Data items
===

One vector is turned by the same rotation once a step. Each row is the vector after some number of steps, and that number follows the row.
The counts run from 0 to 224.
[171 122 120 111 129 144 139  94 136 125 112 164 142 104 113 146 131 142
 166 166 132 133 125 137  87 149 133  91 122 185  61 106]  22
[128 111 128 119 117 103 162 109 140 123 131 181 177  91 119 151 100 131
 151 150 164 141 156 138 115 131 147 113 134 174  64  94]  10
[134 116 134 127  91 123 166 127 118 144 120 143 146 161  90 167  81 108
 156 149 157 129 185 147 100 130 146 133 143 153  76 116]  55
[155  89 150 125  94 146 134 130 146 151 103 155 142 127  87 160 132 130
 155 180 116 147 144 101 122 174 115  82 107 151  76 128]  172
[136 129 124 156 112 123 150 113 124 139 132 137 163 145 111 161  86 108
 150 169 134 122 176 152  98 132 130  99 137 192  76 106]  61
[130 116 141 145  83 163 124 140 125 162 123 136 152 163  71 143  99 119
 151 179 138 143 169 136  97 139 130 112 114 140  70 104]  184
[168  87 130 133  97 139 145 122 142 161 100 138 145 142  94 152 125 122
 169 172 120 144 158 116 106 179 122  87 124 150  80 117]  41
[118 113 141 121 105 117 145 114 145 127 143 183 173  90  90 136 103 130
 152 147 164 148 152 143 119 124 147 122 122 152  52  98]  141
[149 125 135 143 139 120 135  93 161 132 122 165 174  82  99 132 125 128
 153 151 123 137 146 129  99 145 127  89 133 187  62 117]  211
[112 134 147 153 118 113 124 133 132 121 106 167 179 124  97 140  99 113
 141 135 144 157 184 128  97 108 132 118 129 176  69  86]  138
[143 131 147 115 126 137 125 122 132 134  64 169 160 116  94 123 134 140
 148 148 142 144 149  95  64 149 137 118 129 167  77  96]  220
[130 135 163 132 131 123 113 126 146 105  88 179 155 108  86 144 131 122
 149 123 121 166 164 111  94 113 124 111 116 173  62 109]  82
[118 125 147 117  84 124 161 133 110 140 111 155 147 166  90 174  76 111
 139 155 155 124 172 132  95 127 142 134 132 157  81 114]  56
[155 116 141 120 118 155 109 125 145 135 103 163 146 109  80 108 143 142
 170 148 143 161 151 131  91 141 141 111 114 144  53  91]  90
[142 125 149 117 127 115 143 121 136 136  74 176 163  99 107 128 137 141
 155 142 158 139 162  89  89 155 140 112 144 173  77 102]  87
[ 99 118 149 132  94 128 148 121 140 137 107 181 185 125  80 150  85 117
 116 160 130 142 141 113  94 133 121 119 108 156  80 107]  133
[145 122 141 110 127 122 144 110 137 137  71 174 162 107 101 125 132 138
 155 142 150 136 154  99  73 156 141 119 146 168  79 107]  219
[159 117 162 101 115 140 124 124 142 109 118 180 121 104  92 170 142 134
 163 146 129 156 137 125 122 127 129  97 103 166  50 131]  27
[100 121 149 126  94 132 149 120 141 144 115 179 180 125  70 137  87 121
 118 164 140 137 140 118  84 134 128 129 113 146  76 108]  1
[163 137 161 105 123 144 134 124 121 139  77 158 128 127 100 150 146 144
 161 160 144 121 153  90  83 154 137 106 142 180  78 129]  163
[105 148 168 138 103 135 131 135 126 126 151 166 151 130  81 162  92 117
 138 156 150 132 168 141 117  97 137 122 117 169  54 121]  196
[135 137 169 157 110 126 133 138 127 138 113 138 143 157  88 177 105 101
 148 151 117 133 191 117 110 126 119 100 137 183  75 140]  119
[168 103 128 114 117 139 125 119 148 137 105 159 142 114  83 122 138 134
 181 135 146 165 159 142  90 141 145 115 122 141  55  94]  91
[142 128 151 122 120 155 105 133 136 139  86 170 155 111  83 112 142 145
 157 153 145 154 152 103  84 139 136 112 117 156  63  88]  89
[163 125 147 124  97 169 118 133 122 150 133 135 116 153  80 155 123 131
 172 177 140 128 158 142 107 136 137 101 119 155  55 125]  109
[121 143 137 121 123 125 138 119 116 132  98 175 172 110 112 125 106 142
 142 159 172 124 156 117  78 130 149 122 139 184  73  85]  144
[115 137 161 160 101 150 123 121 144 161 123 144 167 139  58 129 106 119
 129 164 126 129 160 118  86 137 123 114 127 151  67 126]  127
[160 108 156  99 103 126 154 131 131 127  68 162 122 146  91 181 125 115
 158 135 127 146 164 104  93 154 127 114 130 158  82 135]  169
[125 144 146 160 113 120 135 130 116 135 131 141 161 145 107 160  91 110
 148 154 146 126 193 137 109 112 138 107 143 191  74 109]  194
[142  82 146 125  78 123 157 137 138 151 131 156 149 134  89 165 111 117
 164 163 149 146 174 120 145 156 134 103 126 135  70 124]  47
[127 134 173 117 125 133 120 123 149 116 106 185 152  97  70 134 138 131
 150 127 138 157 154 116 101 116 134 121 118 156  52 123]  215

===

Activity: Find "169 172 120" in the entries above and copy that whole line exactly, then each line after it through the line that contains "141 135 144".

Output for this task:
 169 172 120 144 158 116 106 179 122  87 124 150  80 117]  41
[118 113 141 121 105 117 145 114 145 127 143 183 173  90  90 136 103 130
 152 147 164 148 152 143 119 124 147 122 122 152  52  98]  141
[149 125 135 143 139 120 135  93 161 132 122 165 174  82  99 132 125 128
 153 151 123 137 146 129  99 145 127  89 133 187  62 117]  211
[112 134 147 153 118 113 124 133 132 121 106 167 179 124  97 140  99 113
 141 135 144 157 184 128  97 108 132 118 129 176  69  86]  138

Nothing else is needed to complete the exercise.